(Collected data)
*** Begin section ***

Each path below is one point turned by a fixed rotation once a step. After each direction that follows a path, write how fast that rotation turns it, in degrees per step (0 if it stays still).
Each turn is a multiple of 5 degrees from 10 to 175, or 0.
Each row of a path follows its step; steps can be skipped.
path 1
step 0: [-48 -15   4   3 -20   5  -1   8  11  40 -11   7   4   5 -13   4   1   3
  -5  10  11   7 -17  19 -23  -1  16  16  -3  13  -8 -17   3 -29   7  -1
  -5   7  -2  14  -8 -13 -14  -2   5  14  29  -6 -12]
step 1: [ 11 -10   8  28  -8   3 -42  18  -8   5  -7  24   4  -1 -22  21 -18  23
  18 -12  -5  -2 -23 -15  -8  10 -21  17   9  11  10 -19  11   2  16  -3
  17 -19  -4 -13  -4  16   4   3   5   7  -7  -8  -7]
step 2: [-13   4   3 -12 -20 -20 -33   6   0  12   2   8   9  26 -16   0   9  15
  -1   8  10  24  20   6  -1  -7   3 -14  19   1  13  21 -25  -3 -16 -29
 -29  -7   2 -14  -4   6   2  -2  12  16 -10 -31 -10]
step 4: [-23  18   1 -21 -14  -1  -1  -3 -17   6 -24 -30 -16  13  -2  19  15  19
   0   8 -11  -6 -18  30  12  -6  14   5  -6 -10 -16  -9 -10  27  -1 -10
   4  -2   1  -7  18  11  26 -10 -22  12   9 -21   7]
step 7: [-16 -10   0   0  -7 -24 -16   1   6  20 -27  24  -2 -10   2   2   7   2
  13  -4   4  20  -6  19  -6 -25  -4   2  10  28 -20  13  -1 -41  -8   5
 -27  22  -8  -8 -13  -9 -13  -1 -14  -5  -5   0  21]
step 8: [ -8  25  13  12 -16 -15  13   0 -12  15 -31  30   1  -6 -21  22   3 -20
  30  -5  -3   8 -12 -16  -2  -3 -12  14  15  -7  18 -23  11  26   6   3
  15  -6  -6 -17 -17  -5   8  -3   0   7 -19  -5  17]
step 9: [ -6 -12 -20   0  -6 -37   7  18   2   3 -29 -25   3  27 -14   9   4  10
  11   9  23  10  10  17   4 -22 -10  -5  -2 -10   1 -20 -26 -19 -11 -22
  17  -8   9   4   4  -5  -4  -7  15  17 -10 -20  -4]
step 10: [ -8 -23   4   1   1  -1  -3  -9  27   0 -12  16  31  27   6   2 -25  -6
   0 -13   8  15 -35  23   8  18 -15 -17   0  -1  -3  -8  18  35   8   3
   2 -15   4   3   9 -17  -6  -6   8  18 -16   0 -10]
step 14: [  4 -16 -21  24 -11 -19 -11 -14   2  32  -6  16   0  12  16  -8   3  21
   3   4   0  -8 -10  35   8  -8  -1  19  11   0   7  11  -8 -26  -8 -19
 -20 -11 -12 -17   3   9   7   5 -12  30 -25   1   3]
step 17: [-15  -7  10 -13   5  -2  -4   8  12  21   2  -6  41 -13   4  35   9  -6
   5   4 -16  11 -42  18  -2  12 -23   5  -9 -13 -17 -10   6  11  10   2
  25  15 -14  -9  -4 -19 -19   1  -9   0   3   1  -2]
step 18: [  0  -9  11  -8   2 -25 -27   5   8  22 -18 -16  10  24 -27  14   1   3
   2  11  -3 -28   6   6  -4   0  -2  27   2  32   4  -1  -1  -6  23  19
  -4  -6 -21   9 -11  -7  21 -14  20   3  17 -22  10]
[  4   2  -1   1  -1   1   5   3   0  -6   1   2   0  -2  -3  -8  -2   2
   9   4  -6   2   0   8   1   1   4   7 -12  -7  -3   6   0  -2   2  -2
  -2   3  -2  -9  -6  -3   1   0   0   2   2   4  11]
40
[ 2 -1 -3  5  3 -1  1 -5 -1 -3  5  9  9 -2 -7  0 -1  2  4 -2 -3  5 -7  0
 -5  2  1 -2  7 -3  1  2  1  6  0  6 13  5  0  1  7  3  7 -2  0 -5  0  5
  2]
155
[ 2  2 -3  0  4  1 -9  0 -2  4  1 -7 -9  4  1 -1  8  1  5  2  8  7  5 -1
  1  9  1  2 -3  4  4 -4 -5  4 -3  2  2  4  2 -1  4 -4 10 -4  3  1  6 -3
  9]
155
[-10   0  -1   7   2   2  -5   1   1   3   4  -6  -2   0   7   1  -3  -1
   7  -7   0   0  -4  -5   1   9   1   1  -1  -5   0   1   4   1   3   5
   0   2   4  -2  -5  -5  -6   0   1  -1 -15   6   0]
155
[ 2 -3 -2 -1 -2 -3  0  2  1  2  1  4  2 -6  1 -3  4  3  8 -4  3  3 11 -5
 -2 -7  3  2  9 -1  0 -6 -2  3  7  1 -5 -1  3 -5  2  4  1 12 -1 11 -5  0
  3]
60
[  7   0   2   3   5  -6  -9   0   5  -4   8  -3   7  11   3  -2   2  -2
   0  -4  -2   0   0   1   3   0  -4  -3  -1  -1   3   2  -5  -4   6  -4
   4  -2 -13  -2   0  -2  -1   0   2   9   0   0  -5]
90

*** End section ***

List, from the entries above, every line in which the word "follows" shows up.

Each path below is one point turned by a fixed rotation once a step. After each direction that follows a path, write how fast that rotation turns it, in degrees per step (0 if it stays still).
Each row of a path follows its step; steps can be skipped.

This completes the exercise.